> _WHAT THIS TASK INVOLVES_: Copy each line below that includes "scale".

[Extracted records]
****************************************

Here is a tiny trained network, its code and every weight. The questions are about switching its units off for an input and a class, where a switched-off unit gives its printed mean instead of its output.

import numpy as np


def w(rows, s, z=0):
    codes = np.array(rows[::2]) - 128.0
    scale = np.full(codes.shape[1], s)
    scale[-1] = z or s
    return codes * scale


def f(y):
    return np.maximum(y, 0)


def log_softmax(a):
    a = a - a.max(-1, keepdims=True)
    return a - np.log(np.exp(a).sum(-1, keepdims=True))


def net(x, mask):
    res = np.array(x, float).reshape(1, 4) / 4 @ E
    y = f(res @ A[0][:, :-1].T + A[0][:, -1])
    res = res + np.where(mask, y, B[0][:, -1]) @ B[0][:, :-1]
    return log_softmax(res[-1] @ U[:, :-1].T + U[:, -1])


A, B = {}, {}
E = w([
[182,151,169,140,250,58],'x0',
[143,130,108,129,126,116],'x1',
[20,61,94,146,188,82],'x2',
[63,221,118,242,140,146],'x3',
],0.014)
A[0] = w([
[39,132,96,199,165,91,44],'neuron 1',
[167,51,110,82,94,172,255],'neuron 2',
[116,82,125,159,219,94,53],'neuron 3',
[100,163,138,159,70,197,198],'neuron 4',
[99,210,97,224,137,142,157],'neuron 5',
[219,168,198,145,171,98,129],'neuron 6',
[141,171,152,251,177,107,37],'neuron 7',
[180,152,114,102,48,186,221],'neuron 8',
[172,156,147,128,215,103,162],'neuron 9',
[154,98,146,131,214,82,173],'neuron 10',
[119,170,75,178,97,182,97],'neuron 11',
[56,42,63,141,123,138,172],'neuron 12',
[140,177,107,160,144,191,95],'neuron 13',
],0.014,0.006)
B[0] = w([
[137,50,61,214,131,152,216],'neuron 1',
[193,43,131,141,111,141,233],'neuron 2',
[159,80,120,194,220,134,185],'neuron 3',
[146,161,104,175,102,71,221],'neuron 4',
[74,191,136,203,89,140,249],'neuron 5',
[95,184,210,50,96,222,234],'neuron 6',
[86,134,140,195,111,253,226],'neuron 7',
[187,121,176,215,104,162,243],'neuron 8',
[133,150,164,90,137,233,216],'neuron 9',
[150,67,180,85,186,183,206],'neuron 10',
[116,172,137,148,92,81,197],'neuron 11',
[87,39,48,77,102,60,211],'neuron 12',
[108,167,141,112,124,89,179],'neuron 13',
],0.011,0.02)
U = w([
[169,93,137,203,131,181,252],'0',
[107,64,78,46,96,87,199],'1',
[178,151,186,14,117,149,150],'2',
[148,89,144,72,252,123,7],'3',
[130,219,142,163,77,78,103],'4',
[42,133,51,151,112,82,14],'5',
[60,220,158,109,118,176,83],'6',
],0.013,0.0033)

Each question gives the input, the list of numbers given to net, and the class t.
The units are the neurons (one row each of A and B). Each row of codes is followed by its name. A weight is (code - 128) times the scale printed after its matrix; where a second scale follows, it is the last column's (A, B and U).
mask holds one flag per neuron, in row order. A switched-off neuron (its flag False) gives its mean, the last column of its row in B, instead of its output. The means were averaged over made-up inputs and are rounded, as every weight is.
A unit's drop is (log p(t) with every unit on - log p(t) with that unit switched off) / (log p(t) with every unit on - log p(t) with every unit switched off).
The circuit of an input: a set's keep is (log p(t) with only the set's units on - log p(t) with every unit switched off) / (log p(t) with every unit on - log p(t) with every unit switched off). Starting from the 12 units with the biggest drops (on a tie, the unit counted first), units are removed one at a time, each time the one whose removal leaves the highest keep (on an exact tie, the one counted first), for as long as the keep stays at least 0.8.
units of the circuit, in order: the units of the circuit, biggest drop first
most important unit: the unit with the biggest drop
top k neurons: the k neurons with the biggest drops, biggest first
drop when u is switched off: that unit's drop, to one decimal
input [0,-7,7,-5], class 1: units of the circuit, in order => [neuron 12]
input [6,-4,0,3], class 6: units of the circuit, in order => [neuron 6; neuron 2]
input [0,3,4,3], class 5: units of the circuit, in order => [neuron 8; neuron 12]
input [8,-2,0,-8], class 2: top 2 neurons => [neuron 6; neuron 9]
input [3,-3,0,0], class 2: top 2 neurons => [neuron 5; neuron 1]
input [1,7,6,-5], class 3: top 2 neurons => [neuron 3; neuron 10]
input [1,2,-1,-7], class 2: top 2 neurons => [neuron 1; neuron 7]
input [-8,-1,1,0], class 1: top 3 neurons => [neuron 12; neuron 5; neuron 7]
input [0,6,8,6], class 5: top 2 neurons => [neuron 12; neuron 8]
input [3,-5,2,0], class 3: top 2 neurons => [neuron 8; neuron 5]
input [-4,-3,1,0], class 1: top 2 neurons => [neuron 5; neuron 7]
input [7,-8,-1,-3], class 2: drop when neuron 6 is switched off => 0.3
input [-7,-6,6,1], class 5: drop when neuron 10 is switched off => 0.1
input [-2,0,7,-1], class 1: most important unit => neuron 12
input [-5,-5,1,3], class 5: drop when neuron 12 is switched off => 0.1
input [-6,7,2,-2], class 1: drop when neuron 12 is switched off => 0.2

****************************************

> _SOLVED PROBLEM_:
    scale = np.full(codes.shape[1], s)
    scale[-1] = z or s
    return codes * scale
The units are the neurons (one row each of A and B). Each row of codes is followed by its name. A weight is (code - 128) times the scale printed after its matrix; where a second scale follows, it is the last column's (A, B and U).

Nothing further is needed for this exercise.